» EXERCISE DIRECTIONS: Only one stretch of the data below is wanted: the lines starting at the one with "5 -226 -241" and ending at the one with "63: [ 377 -289", both included, given again exactly.
******
The same points and some others measured another way (B), then each row and its match in B
B:
1: [ 102  204   -6   53  -28  -58  253 -109   55   50 -229  224 -131 -228
  123 -125  -27    8]
2: [-138 -270  148  172  208  -48  129 -284 -250 -274 -195  175  -80 -672
  391 -193  359  172]
3: [  69 -281  -78   51   92 -133    2  111   -5 -116  280  108  -29  -74
   54   41 -130   67]
4: [  34    0  232  -34  -86  165  166   28  132  -24  263  159    6  -59
 -380  -79  186 -230]
5: [ 159  155   31  -21  -47   61  211   10  -34   89  -75 -161  137  -47
  310 -241  -95  171]
6: [  35  252 -163   50   85  -81   53 -215  -32   87 -301   37 -150 -193
  132  -81   37   -5]
7: [ 149   75   87   21 -202  325  235  180  398   50  326 -235  286  185
 -291  -98  -46 -296]
8: [ 244   80 -118  239 -300  130  139  -35   79  247  -11  -13  -10  -31
  242 -171  152  -12]
9: [ -17  170 -242  124  130  -49  -22 -271  -13   45 -318  -56 -134 -248
  169  -59  157  -39]
10: [-193  -96  211   30  240   34  179 -194  -14 -308  -86  156    4 -464
 -122  -73   97 -100]
11: [ 175 -172 -387  105  123 -153 -117   55    1   37   75 -283   15  -15
  542  -53    9  225]
12: [  30   37  222    6  -65  136  338   57  170 -109   93  106  168 -111
 -207  -92 -258 -128]
13: [ -95  -58 -180  218  215 -136  -58 -378 -224  -82 -371   71 -217 -528
  413  -95  337  120]
14: [ -32   58  123   -2   43   93  140  -93   52  -67   12   62    8 -181
 -163  -82  104 -141]
15: [ -29  554 -113 -179  277 -108  173 -217   61   18 -502 -102  -37 -156
   41 -100 -221  -24]
16: [ -98  198   67   13  103 -119  178 -213  -11  -81 -249  447 -217 -308
 -317   49 -197 -158]
17: [-138  211  212 -216  304  -66  176 -175 -202 -176 -233   57   32 -297
  -56 -134 -185   89]
18: [  81  342  -97   30  -17  -78  187 -142   99  115 -283  219 -188 -135
  -71  -34 -112 -105]
19: [ 287 -183  -97  -18  -17   31  140  306  194    9  342 -366  242  122
  486 -205   10  211]
20: [ 208   67 -118 -203  234 -213  210  202    6  -50  -35 -274  177    3
  622 -209 -387  430]
21: [  70   -9  -75 -123  193 -154  140  181  197 -155  153   24   77   46
  -78   68 -482    0]
22: [ -66  103   87 -130  179   43  -15 -131 -151  -42    9 -116   31 -117
 -101 -111  142  -19]
23: [ -23   97 -334  371  -73   29  -11 -298  167   71 -267  105 -173 -235
 -107  103   25 -322]
24: [  86  225   59   13  -77  152  307   14  397    0   -1   48   41  -52
 -242  -81   -4 -292]
25: [ 114 -202 -229  -45  117   -7 -142  209  133  -26  416 -364  165  209
   48   25  -42    2]
26: [  -9  136 -114   36  118  -76  -22 -222 -135   58 -203   50 -165 -219
   99  -75  159   17]
27: [  85 -401 -302  218   89   -1 -116  111  212 -116  337 -263   87  -43
  227   40  160  -53]
28: [   8  -17  126    0   16    9   88  -78  -95  -20   69  194  -93 -194
  -96  -91  156  -25]
29: [  54 -145   20  -94  178 -152  123  138  -22 -160  168   37   69  -85
  134  -44 -290  172]
30: [ 216  180 -318  226 -215   22   34  -57  147  271  -81  -19  -86   60
  123  -33  -27  -99]
31: [ -26   27   84   -2   43   36   48 -117  -39  -30   45  136  -82 -174
 -173  -57  157 -109]
32: [  24 -264    5    3  107 -151   83  173  107 -202  340  276  -29  -46
 -230  136 -335  -61]
33: [-106  164  303 -144   45   76  231  -37  105 -132  102  353  -28 -110
 -696   48 -216 -322]
34: [ 180 -337  139   -6  -48   -1  245  327  191 -147  479   56  160    6
   98  -91 -127   90]
35: [ 118  135  148  -71   26   13  270  -45  -79   14 -138  -34   58 -220
  363 -302   97  217]
36: [ -59 -107  -63  138   51  159 -120 -162 -153  -15   70 -253  108 -134
   27  -76  180  -55]
37: [ 351  -32   15  -89 -182  -26  301  435  371   74  445   78  115  278
   -7  -66 -320    4]
38: [-176  202  183 -226  249   49   52 -114  -20 -147   15   39   27  -92
 -538   13 -115 -222]
39: [  94  149  -80   28    8   56   77  -94   50   85  -82 -134    5  -98
  146 -152  190  -17]
40: [ 282 -223  -63   42 -124  -65  106  271   94   71  386   36   27   98
  256  -97  -33  154]
41: [-196 -100   69  -57  283   28 -163 -236 -296 -148   27 -108   -1 -270
  -94  -60  266   -1]
42: [  30  -47  -28  189 -129  244   34  -79  107   34  128 -151  105  -76
 -111  -81  197 -213]
43: [ -76  -21  322    3   33  103  344  -38  181 -232   69  303   29 -304
 -349  -61  -35 -225]
44: [ 129  -53  203 -119 -110  218   61  136 -124   76  374 -258  261  142
   -2 -220   61   84]
45: [   0  -49 -248  287   43  -53  -68 -293  -77   36 -228   68 -213 -354
  288  -56  345   -4]
46: [ 138 -365 -364  232  126 -169  -68   48   57  -93  102 -157  -14 -174
  588  -31   76  201]
47: [-226  -74  -58  133  266    0 -122 -372 -358 -159 -256 -134   21 -421
  145  -63   60   64]
48: [ 216 -463 -183  281 -126  -69   23  191  164  -32  405  111  -52  -75
  291   -5  139   60]
49: [ 383 -198 -193    8 -122   91   53  362  215  143  459 -506  261  260
  569 -241  175  225]
50: [  88    9    0  129  -86  -11  121 -123   -8   56  -38  279 -192 -239
   42  -92  238  -39]
51: [-265  138  171 -127  326   95   48 -227 -165 -235 -143 -167  195 -232
 -306  -35 -253 -107]
52: [   6   93   -7   49   27  197   83 -111   11    3  -53 -349  216 -106
  137 -187   81  -29]
53: [ 117  255  -38 -100   39    5   82  -55   -5  127  -77  -86  -26  -10
   67 -151   94   20]
54: [ -15   67  -42   93  129  -89  123 -222  -86  -55 -282  117 -132 -382
  258 -134  139   86]
55: [  40 -464  104   41   42    4   51  223  104 -237  542  100  105  -48
 -134   39  -72  -39]
56: [ 104  -20  -93 -200  259 -100   75  189   60 -107  154 -346  222   77
  270 -101 -286  205]
57: [-135    2  106  -49  215  -48    5 -226 -241 -130 -110  111  -82 -329
  -26  -78  120   36]
58: [ 165  393  208 -216  -87  178  418  190  292   62   48 -156  292  174
 -183 -190 -419  -94]
59: [  77 -262  -12 -161  208  -38 -115  188 -161  -89  405 -352  208   94
  230 -104  -20  247]
60: [   7  258 -297    8  135    7 -156 -221  -12  155 -182 -260  -88  -26
   44  -46  229  -99]
61: [  25   -8  -73 -112  240 -180  131  114  111 -180   63   14   63  -49
    0   43 -461   49]
62: [ 106   72 -271   39  149 -284  113   16  102  -33 -150  167 -126 -109
  191   61 -413   96]
63: [ 377 -289 -197  212 -382   60   29  351  372  203  629  114  -53  291
  -69   36  128 -168]
64: [  58 -330    3  -46   95   41  -14  243  139 -168  528 -163  190   88
 -109   21  -69  -50]
65: [  99   -8 -207 -176  307   22  -39  157  115  -79  155 -725  358  135
  424 -155  -70  182]
66: [-103   77  140 -105  153    6   26 -144 -147  -74   13  136  -67 -173
 -268  -40   59  -76]
67: [  99 -261 -122  337 -221  207 -100 -101  -28  117  222 -111   16 -111
  111  -86  415 -114]
68: [   0   92   74   -5  -52  104   20  -75 -111   56   92   32   33    2
 -279  -37  -96 -103]
69: [-141  444 -109  -88  290 -108  104 -274  -84  -56 -497  -49   14 -195
 -101    2 -501  -47]
70: [-147  370   56 -224  303   62  117 -138  119 -132 -180 -184  122  -69
 -369  -19 -223 -217]
71: [-165  109  444 -222  232   84  354  -51   39 -299   -9  165  123 -305
 -351 -129 -130 -113]
72: [-168 -250   13  149  124   72 -174 -244 -193 -134  121   59  -87 -304
 -176   16  369 -141]

[  16   52   91   38   69 -104   15   38  349 -124  147  371  192  125
  -20   32  -36  155  -43  -83  210   -7  -65  169 -110  145    2]	52
[  33  223   99  110  313   86   74 -204  531  -88  123  362 -124   10
   17  177 -229  146    3 -344  -26  138 -159  279  150 -107   53]	19
[-120  323   24 -227 -170  198  -59 -442   58    2  110  144   74  259
   21 -144  114   43  317 -264 -126  152  139  -31 -385   -2 -153]	70
[  71   85  -77   33  228  240  447 -486   41  -30  -48  -57 -144 -101
   76 -205  -11  123   68  -96 -397  457 -163   63  -67  -47  171]	30
[ -43 -149 -186   43 -532   22 -122  136 -444   88  -11 -150  -19  155
   46 -214  132   54   71  163  230  -70  221   56   35  166 -160]	61
[  -3  -45  -52  110  101 -253  -79  188    1  165  124 -275  218  -15
  156  -10  106   42  116   10 -210  -10  -50 -185 -382   57  -44]	25
[  38  174   28  -11  254   97  -60 -307   68   57  116  -35   97   -9
  130    9   84 -126  225 -508 -207  116  120  116 -362 -150 -248]	64
[ -55  274   26   85  147   83  128 -253  414    7   15  181 -329   17
  -11   90 -241  209   62 -284 -153  221 -154  204  197 -155   44]	5
[ -97  237  -50   30  -17  152    7 -378   60  118  -70 -147 -389   30
  -11  -62  -71   17  162 -460 -177  297   88  184   28 -220 -223]	29
[   6 -324   60  261 -205 -306   53  312  200 -200 -108  302  -81  105
 -282 -100  -93  144 -470 -118  888   21  105  610  284  257 -251]	2
[ 132 -320  -60   61 -123  128  200 -124 -197 -190   86   60  281   57
  -19 -362  195   54 -176  228  303  292  -23   84  -82  356  152]	23
[-142  263    1  109  275 -330  -46  -29  312  283  -40 -375 -213  -46
   67  107  -89   67  192 -436 -445  156  -63  -55 -352 -252 -246]	59
[ 178 -205  -34  219  224   97  224 -117  -12 -101   -6   38  -30 -142
   27 -102    5  -31 -179 -230  148  209    2  374  106   24  -52]	48
[ 153  -65   78  162  549  -87  274 -155  302  -73   56   44  156 -166
   44  -25    9    2 -103 -328 -110  258 -134  211 -279   -9  -17]	67
[-128  344  162 -115  119 -118  113 -264  541  -72   70  361   67  199
  -81   -1  -62  200  117 -302  -67  148  -69  104 -367   17  -90]	65
[ 111  -18   14  102 -101  319 -319  -95   24 -143  281  340   85  127
   59   78  -21  -87   13 -268  449  -54  152  327  282   51  -79]	43
[  88   85  -10   59  -65  360 -244 -170   45 -105  258  321   28  113
  104   95  -41  -38  106 -230  224  -37   98  241  239   -2  -25]	12
[  33 -265 -157  277 -136 -287  -76  460 -212  168  -21 -299  -21  -73
  108   -5   13   69  -78  128  104 -146   34   57   55   85 -111]	28
[  30 -167   44   93 -264  -31 -194  123   19 -160  112  290  144  185
 -106  -74   51    1 -164 -148  681  -58  198  378   82  225 -226]	10
[ -82   85  -56   52  -18   19  271 -278  129   22 -105 -100 -260   29
  -68 -205  -66  186   -9  -84 -145  417 -108   82   -7    2   41]	6
[  46  -72 -187   96 -262  137 -400  131 -442  175  203 -267  101   47
  263    8  149 -120  253   -9  -26 -175  207  -99  -18    2 -130]	33
[ -92 -334  -54  124 -363 -550   35  467 -128   37 -133 -175  172  135
 -142 -270  155  147 -231  182  460  -36  121  101 -287  345 -266]	47
[-108  129  -50  -25 -205  -76   42  -41    0   67  -58   37  -94  132
    1  -85    8  145  124 -103  -15   -2  103  105 -142   12 -188]	56
[  27 -233 -166  199 -173 -141  -38  225 -331  150  -57 -373  -43  -57
   84 -132   98    1  -32   19   65    6  120   69  -33   69 -184]	3
[ -88   -2  -42   94   88 -343  162   80  195  135    9 -297   57   15
   24 -136    5  217   17  151 -280  277 -240 -256 -347  122  117]	60
[ 160  -88   39   20  192   51  172  -97   26 -156  105  283  355   -4
   76  -83  140   -8  -24 -148  114   -4   57  240 -288  139  -67]	42
[-197   62 -136  -84 -547   12  -33 -112 -198   98  -42 -182 -144  259
  -48 -296   87  180  134  170   39  213   83 -117  -75  148  -44]	69
[ -59  -28   -1  155  -66  -52  138  -85  256  -66  -65   78 -258   62
 -168 -112 -135  196 -190 -119  260  314  -80  282  229   65  -17]	54
[  50  100  -80  231  297   82   65 -152  156  129   25 -188 -319 -164
  131  106 -172   42   62 -297 -322  215 -138  129  186 -226   22]	40
[-192  326  -14 -143 -244  199  200 -507  189  -16  -63  123 -305  235
 -113 -225  -70  251  161 -111 -142  419  -45   33  -17   -6   29]	15
[-199  265  -29  -21 -217  -21  -69 -212  118  134  -85  -98 -362  162
  -71  -59  -79  110  157 -340  -48  186  108  133  -23 -129 -266]	17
******
» EXERCISE SOLUTION:
57: [-135    2  106  -49  215  -48    5 -226 -241 -130 -110  111  -82 -329
  -26  -78  120   36]
58: [ 165  393  208 -216  -87  178  418  190  292   62   48 -156  292  174
 -183 -190 -419  -94]
59: [  77 -262  -12 -161  208  -38 -115  188 -161  -89  405 -352  208   94
  230 -104  -20  247]
60: [   7  258 -297    8  135    7 -156 -221  -12  155 -182 -260  -88  -26
   44  -46  229  -99]
61: [  25   -8  -73 -112  240 -180  131  114  111 -180   63   14   63  -49
    0   43 -461   49]
62: [ 106   72 -271   39  149 -284  113   16  102  -33 -150  167 -126 -109
  191   61 -413   96]
63: [ 377 -289 -197  212 -382   60   29  351  372  203  629  114  -53  291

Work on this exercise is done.